BEGIN DATA UNDER STUDY

[[  -6   67  116   94  -10 -129   72  114   91 -173  -54  -27  159  -49
   -91  100   33   44  167 -267  -91  -35   10  242   45  140   23   58]
 [  51   93   71   57  244  231  163   21  193  -17  140  234   55  -57
    16  141 -118   -8 -102 -148   82  135 -346 -201   75   57  120  -65]
 [  49    1  -53  -75   83  -19    1  -90  -14   65  164  111  -35 -124
    28   98   -1   31  -83  121  -84  -33  -60 -211    7  134   50 -112]
 [  -9 -169   21  116   86  109  272 -115   15   98  135  179 -170   20
   218 -206 -133  109  146  266  -75   73  -86 -333  307  -85  -99 -106]
 [  -4 -210  -22  -95   -6   -9   17 -180 -185   68  212  138  -87 -220
   235    7   -8   77  -66  338 -259  -75  112 -411   38  110   10    6]
 [ -75  -12   85   55  -50  -82   32   31  -67 -101  -49   27   74 -102
    94    2    1   59   88 -135  -55   14  202  125   78   91  -49   70]
 [ -99  220   -5  -77   99   43   -2   78   33   56  -21   75   48  -26
   -41  118  -53  -34 -118 -256  225   96   19  191  -86   63  -48   10]
 [   4  -47    5  -72    4 -155   30   -9   21   28  116  -27   28 -102
   -57   93   33   55   82   68 -163 -151    5   14  -62  142   -5   32]
 [ -85  112 -123   54  -54  -75   17  -73  -44   -5   44  121  -51   72
  -100   17  -75  102  -38 -100   79   -6   18  -66  135   58  -33 -163]
 [ -75  232   29  -75  -17  -38   43   82 -215    4 -208 -111   41 -131
   -61  258   88  -81 -119 -268 -168   -8  170  286 -161  233   97  413]
 [-142  -15   13   69  -39  -14  139   -2  -27  -21   16   87  -15   68
     2  -38  -83   65   80 -103    1    4   26    0   84  -10 -123   45]
 [-162  -24  -34 -109   63 -127 -113 -136   43   69  212   34  105 -165
   -66  293   30  -10 -269  -44   81 -143  -72  -83 -320  147    8   71]
 [-263  324  -24  198   15   37  152   60   97  -55 -163   67   63  226
  -252  152 -123   -2 -117 -585  340  113 -151  289    5  -13  -58  117]
 [-115   69   42 -278   33 -204  -50  118 -117  249  -89 -237    3 -185
    48   91  122  -90   28   32  -21  -98  346  481 -328  129 -174  301]
 [  38  288  -37  -52  150   23   12   -2 -117  126 -190  -17  -76  -95
    84  109   83 -100 -180 -109   68  187  113  172   22  163   11   23]
 [-131  140  -58   41   59 -133    8  -32  148   44   61   21   52   63
  -192  155  -25   18  -87 -209  215  -45 -140  124  -97   64  -65  -76]
 [-281 -148  234  101  166 -130  -88  -21  390 -111  174   68  351 -135
   101  163    1  -28 -105 -332  439   34 -104  201 -289  -18 -222  -31]
 [ -87   -3 -108   40   31 -179   18 -193   29  114   93    9  -72   22
   -37   61   39   41  -92   89   53  -63  -65 -102   -8   69 -110 -136]
 [ -64 -147   50 -117   94    2   41  -65  -56  156  138   61  -44 -194
   249  -27  -12   12  -20  222  -39   -1  125 -111  -50   37 -103   58]
 [ -91  -87    4   -6  -33 -164  -93  -94  -11  -49  130   69   78 -136
    59   67   12   78  -38   -6   13  -74  124  -60  -31  104  -61  -86]
 [  67  256    4   -9  180   28   65   18  -38   97 -173  -29  -46  -79
    72  106   88  -97 -112 -116   33  179   27  169   38  154   18   30]
 [  -1 -195  133   84   76  -16  248   13  101   27   91   38  -27  -42
   160 -132  -53   76  274  163 -153  -13  -48  -57  161  -25 -120   23]
 [-226  230  -36   34  -52   64   -6   19  -92  -92  -33  140   93  -21
  -139  238 -117   30 -236 -443  165   25   30   74  -75   98   98  182]
 [ -10  -57   36 -130   70   72   29  -72 -181   74   75   87  -34 -238
   221   95   25  -28 -129  137 -186   28  114 -183  -60  143   32  163]
 [  85 -347   89  -29  107  110  188 -143  -38   46  267  207 -101 -158
   355 -136  -36   60  115  452 -339   21  -76 -537  169   23  -72  -66]
 [  48  -44   81    6   47  -42   80  -19 -108    4  -72   -1  -37 -139
   242  -56   76   -1   91   99 -180   92  184   11  127  108  -78   37]
 [  47 -113   84  -21   32  106   -2    2  -47 -130  190  264   70 -235
   222  -17 -111  120   32   40  -98   40  101 -267  176   86   98 -112]
 [  -6  116   -2   -2   91   48   26    8   21   -9   32  133   19  -58
    32   64  -43   14  -64 -122   76   95  -21  -22   69   84    8  -94]
 [-146 -125   85  -43  -33  -88   47    1 -115   67    7  -16   -6 -154
   204  -58  -13   49   87   72  -43  -30  292  108  -20   25 -149  169]
 [ -58  -26   52 -145   33   24  -70   30  -52  -17  141  137   95 -208
   107  105  -39   23  -72  -46  -18  -16  123  -50  -99  114   10   41]
 [   8   54  -19 -178  191  204   42   22   53  146  222  244  -35  -89
    77   51 -132   -3 -119   50  110   86 -127 -212  -30   22   -2 -116]
 [  30 -141 -115  -68   29 -194  -90 -242  -82  159  190   54 -133 -161
   189  -54   57   90  -56  392  -59  -74  144 -272   83  104  -91 -273]
 [-132  408   24   76   47  -93   64  180   72  -16 -289 -121   99   89
  -237  182   24  -64  -23 -560  249   87   33  604  -69  105  -34  167]
 [ -60   27   12  -66    1   12  -97  -16  -92  -47  120  165   75 -244
   104  106  -81   92 -121  -79   55  -14  188  -72   17  123  112  -11]
 [ 114   33   59   49  131   29  124   13  118  -65   72   94   42  -49
    -2   75    7   14   61  -38 -137   45 -195 -102  109  129   55  -93]
 [ -45  346  -41  136  112  -38  174   28  -15  126 -322  -96 -118  133
   -36    3   45  -70  -23 -241  172  210   33  368  147   50 -104   35]
 [ 136   87    3   94  140    8   73  -35  113  -54   57  129   13  -53
    24   45    2   42   13  -27  -26   92 -148 -126  210  122   78 -236]
 [-110   77  -46   69   38 -131   47  -69  101   27   47   20   27   42
  -127  113   -8   38  -51 -128  114  -46 -106   51  -23   65  -55  -62]
 [  11  -25   36 -120  114   13  111  -10  -88  156  -11   -6  -90  -84
   182  -28   65  -64   28  164 -148   70   69   -6  -29   76 -143   88]
 [ -26   47  -53   42   -1  -66  -21  -50   77  -87  152  158   66  -17
  -115  106  -62  100  -40 -128   47  -49 -100 -123   71  106   43 -192]
 [  13  -79    1 -108  144   97   90  -18   69  143  229  185  -64  -78
   130  -59 -110   46   31  189   30   28  -80 -221   57  -12  -75 -153]
 [-170   -4   16   14  -35 -168  122   29   47   41   -8  -72   18  101
  -120   34   12    8  121 -114  -25  -92  -12  202 -102   26 -200  127]
 [ -60 -145   79  152  160   68  238  -98  154   57   90  142  -60   66
   204 -141  -60   18   89   99   65  144 -181 -192  177  -92 -219 -129]
 [-110  202   20 -166  -45 -257 -208  100  -88  -41  -96 -157  203 -214
  -147  326  141  -54 -135 -335   15 -125  266  463 -339  278   37  228]
 [  63  -55   25 -134  108   75  -48  -28 -107  111  137  166  -60 -298
   319  -66  -66   74  -30  230    7   73  247 -161  129   72   36 -126]
 [   3   95  135  -13   16  -42   24  167    6 -117  -47   -7  163 -200
   -14  137  -12   37   97 -249  -76  -32  137  264   -3  168  124  170]
 [   2   21    4   90  106  101  153  -56   16   57   38  173 -101  -10
   161 -102 -100   65   27   57   67  146  -29 -150  258  -20  -47 -149]
 [ -89  249   -5 -123  113   62   77  161   43  122  -71   36    3   91
   -93   50  -46  -75  -11 -259  187  116  -18  289  -90   22 -150   38]
 [ -40  419  -71  181  100  198  304   71   15  -21 -250  127 -103  334
  -201   55  -79  -67  -63 -445  103  276 -290   94  216   20  -41   11]
 [-178 -111   33  -39   42    8  234   22   47  159   75   40  -92  146
    45 -126  -75   -1  158   75    8    5  -59   15  -34 -108 -318   85]
 [ -67   -1  -18  -37   86  -66  204  -34  -17  251  -28  -84 -165   39
    58  -71   17  -19   99  175  -47   -5    7   90    8   -5 -186   95]
 [ -29   43   99  -38  261   15  -29  -49  108   87  -16   45   64 -133
   253   63  102 -137 -169  -57  217  231    2   88 -107   68 -186  -89]
 [ -13  -43   96  -39   33  -50  181  127   12   68  -28  -38  -30  -16
    72 -113  -19   28  278   48 -127  -10   99  188   70   14 -155   96]
 [ -11 -104 -141   82  100   18  222 -280 -117  338   56   96 -384   49
   301 -284  -61   87   15  512   15  112   39 -360  343  -98 -197 -221]
 [ -54   29    0    0  -28 -134 -123  -57   -4 -117  116   71  146 -201
   -51  215    6   82 -116 -148    0 -110   71  -19  -60  199  128  -20]
 [ -35 -227   39 -209   55 -151   18 -107 -145  248  118 -105  -98 -264
   270  -17  103  -15   32  434 -233 -127  237  -54 -161  106 -144  168]
 [  21   15   49  115   32  -46  147   16   48  -72  -38   57    6   54
    34  -64    3   42  162  -72  -78   77  -29   21  191   50 -105  -96]
 [ -59  256   62   37  137  187   51  172  168  -78   46  230  136  -42
   -93  124 -203   53  -58 -426  321  134 -113  130   83   24  124  -66]
 [  69  241  -10  -96  173   50   13   65  -24  129  -86   29  -45 -104
    72   62   24  -63  -83  -77   98  156   67  159   29  123    3  -51]
 [   3  202  -40  106   88  -93   51  -23   99   -9  -54    8   22   32
  -129  126   27    5  -47 -199   97   46 -118  118   68  124   21 -109]
 [-115  186  -36  108    2  -23   51   -4   42  -68  -13   94   51   38
  -157  144  -77   57  -88 -311  136   12  -67   67   51   81   57   -5]
 [  -5  106  -29    9   74   81  168  -25  -64   62  -23   81  -88   28
     5   54  -21  -15  -37  -37 -101   73  -92  -88   72   82   -4   70]
 [  30  101  -14  108   88  -51    3  -33  131  -40   63  129   32  -39
     2   11  -48   89    7 -102  170   66  -46  -13  192   66   14 -282]
 [ 132   -2  -44   14  178  223  295 -127  -87  125   47  181 -227   58
   172  -55   -8  -49  -32  247 -271  179 -256 -450  221   55  -34  -48]
 [ -31   93   41   75   94  140  262   93   94   -4   -3  140  -31  148
   -46  -41 -117   14  129 -160   -1  116 -196   -7  153  -27  -85    1]
 [-119  -65   96  -81   -9    8    7   42  -76  -22   96   88   87 -219
   115   88  -76   61   -7  -62  -39  -57  177   18  -72   82   32  185]
 [ 147   35   56  -96  218  175  121   38   31   85   94  163  -50 -137
   181   -3  -37  -22   10  115  -85  142  -91 -164  111   83   29  -88]
 [ 148   14   84 -191  235  186   32  114   98   68  207  209   39 -206
   163   30  -76   -8   18   88  -11  101  -79 -139   25   89   51 -144]
 [ -72 -103  150  -68   92  -35  123  110  170   -8  136   18  138  -59
   -16   88  -12  -16  141  -81  -69  -75 -119  105 -168   49 -112  135]
 [ -50 -284  125   96   33   72  205  -83    5  -23  195  166  -23 -152
   251  -92 -120  129  139  211 -173  -29  -13 -315  173  -20   -9   73]
 [ -93  311   -8  135   46   -3   73   65   49  -78 -179   48   61  100
  -135  114  -30  -14  -75 -450  215  150  -36  262   82   76  -17   -7]
 [ -54   88  -91 -156   97  -43  107  -94 -224  359 -111 -114 -251  -62
   155  -12   84  -89 -101  254  -79   48  174   63  -71   73 -154  180]]

[ 221   50    4   95 -211  288 -254 -101  -38 -152   60  124   16   25
 -114  -74   31  233   -5  -65   71 -274  245  119 -125] : 10
[ -66  129  144 -194   -5  197 -174   98    4  -43  214   62 -323  163
    9   74   52 -141   -1    0  -62   88  427  -32 -145] : 29
[ -97  263   83 -336  227  224  137  182  -65  137 -126 -483 -295   20
  113   63  410  -89  267   21 -131 -240 -161  226  427] : 9
[-260  204  188 -103  239  -53 -169   68 -175  393 -210   31 -193 -488
   32  -39  391 -299  -17 -141 -109  -20 -258  240  322] : 7
[-645   81  131 -161  316  162    8 -154  176  289  247 -374 -299 -129
  136   51  598 -437   64   40 -306 -196  -99  105  453] : 65
[ 195    4   56 -383   97  -13  337  460   41 -201   61 -167 -324  254
  179  234  -28 -136  334  177  -98   24  266  -38 -110] : 1
[-257  229  115 -160  125  -91 -100   77   38  436 -274   -8 -151 -488
 -108 -183  372 -369 -202  -38  -83 -195 -323  244  363] : 41
[  84  373   74  -85 -136  537 -417  -81 -248   95  102   -2 -210  152
  -30 -126  170  207   -3 -291  154   63  295  103   46] : 4
[-434  372   14 -364 -322 -299  312  523  284    8   51 -173 -236 -264
 -136  -93  206 -567 -353  237  -78  142  105 -468 -119] : 16
[ 237  -27  -39 -109 -136  234  -82   21  222  -31  286  190 -187  295
    9 -167 -181  -60  -87  -37   78  -54  411   91 -219] : 6
[-333  204  -80 -113  213  568  -28 -161  158  439  452 -440 -359  214
  341 -231  484  -96  118  -33 -164 -382   34  229  670] : 22
[ -89   -8   32   18  -68  395 -226 -146   15  -19  422   45 -197  219
  100   22  183   53   96   -3  -55 -123  449  -16   28] : 33
[ 121  293   92   31 -245  359 -434   56 -358   -7   82  214 -151  -19
  -24  -26  122  267   15 -158  113   51  399  -55  -78] : 54
[ 491 -244   64 -291  -21 -213  163  433  281 -272  -14  340 -250  232
  -70  111 -419 -184   26  343  -62 -168  476   82 -428] : 47
[-108 -145   25 -301  159  -54  279  255  180  189  136  -57 -267   48
  168   84  229 -337  199  244 -175 -181  112   45  297] : 27
[-293   92   58   24 -158  329 -261 -332  -24  124  123  -35   43 -115
 -166  -84  434  -45  -65 -203   60  -82   26   42  164] : 5
[-217 -219 -122  -37   95  228  188 -268  321  286  337 -161   -6   41
  153 -165  372 -227  118  -42  -57 -313 -123  205  418] : 46
[ 792  195  -63  -26 -471   82 -212  485 -275 -178 -243  488  -39  -12
 -127 -149 -337  459  -35   72  251 -196  437    7 -303] : 17
[  95 -124   26  -86 -142  165  -55  -80   78  -56   14   93   18   60
 -168   19  160   15   60   34   43 -249  167  109   29] : 3
[ -91  -55  -73   77   86  301 -187 -206   58  530  247  134 -110 -108
  194 -291  332  -62    9  -94  -25 -347  -15  297  541] : 8
[-369   84   63  -54  -81  223 -186 -284  182  153  117  -86  -35 -117
 -206 -115  403 -233 -191  -84  -35 -192    4   77  170] : 28
[ 629 -158  -74 -327 -522   85   54  239  145 -143 -225  396   95  302
 -451  -73 -180  150  -60  168  321 -219  420   14 -181] : 35
[ 218  -64  -22  -82 -191   78  -21   27  133  -22  -48  169   25   -5
 -175 -115    4  -13  -67   16   98 -223  127  118  -70] : 32
[ 318  704   21 -133 -308  451 -478  265 -275  110   16  147 -344  103
  -36 -358 -169  214 -286 -340  267  231  395   17 -218] : 11
[  43   91  124  154 -156   70 -224  -79 -287 -202 -151  106  142 -348
 -125  114  208  152   97 -199   51  -22  -30   42 -182] : 0
[ -94   96 -169  -77  -22  381   37 -146  282  360  248 -221 -117   87
  101 -364  309  -78  -57  -46    0 -438  -76  246  483] : 12
[  37 -169 -120 -143   17   53  314  137  209  132  139 -119  -80   29
  164  -54  232 -113  214  200  -87 -410  -11  101  345] : 70
[ 260 -285  173 -248  147 -215  211  362  130 -424  161  215 -293  233
  109  377 -312 -264  262  204 -152  175  496  -57 -571] : 67
[  20   39  172 -339  115 -184  186  413 -175   30 -253   -5 -195 -184
   23  245  212 -221  268  104  -75   74   -9   12   84] : 34
[-156   95   93 -224  223  -19  287  222  -38  -43  -53 -385 -187 -134
  183  198  345 -196  326   48 -183 -103 -178   81  189] : 24
[ 126  191   82 -326 -103  161  -69   82   75   71 -114   30 -158  105
 -212 -116   12 -176 -126 -180  161  136  115  130 -117] : 38
[ 183  -97  208   30 -137   16 -143   77 -218 -568  -72  151   11  -45
 -160  408   23  186  246   96  -68  -72  364  -82 -453] : 45
[  30  195  -67    9  -23  139 -142   37   39  417   59  134 -140 -231
  108 -382  117 -123 -175 -175   54 -143  -83  231  244] : 15
[ 411 -311  -19 -283  -40 -116  326  369  231 -223   69  188 -156  279
   35  147 -225 -127  220  284  -21 -139  376   25 -229] : 58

END DATA UNDER STUDY

ABOUT THIS TASK:
The required answer is the exact run of lines above starting at the line with "134 -110 -108" and ending at the line with "248 -221 -117", with both ends present.

RESULT FOR THIS EXERCISE:
[ -91  -55  -73   77   86  301 -187 -206   58  530  247  134 -110 -108
  194 -291  332  -62    9  -94  -25 -347  -15  297  541] : 8
[-369   84   63  -54  -81  223 -186 -284  182  153  117  -86  -35 -117
 -206 -115  403 -233 -191  -84  -35 -192    4   77  170] : 28
[ 629 -158  -74 -327 -522   85   54  239  145 -143 -225  396   95  302
 -451  -73 -180  150  -60  168  321 -219  420   14 -181] : 35
[ 218  -64  -22  -82 -191   78  -21   27  133  -22  -48  169   25   -5
 -175 -115    4  -13  -67   16   98 -223  127  118  -70] : 32
[ 318  704   21 -133 -308  451 -478  265 -275  110   16  147 -344  103
  -36 -358 -169  214 -286 -340  267  231  395   17 -218] : 11
[  43   91  124  154 -156   70 -224  -79 -287 -202 -151  106  142 -348
 -125  114  208  152   97 -199   51  -22  -30   42 -182] : 0
[ -94   96 -169  -77  -22  381   37 -146  282  360  248 -221 -117   87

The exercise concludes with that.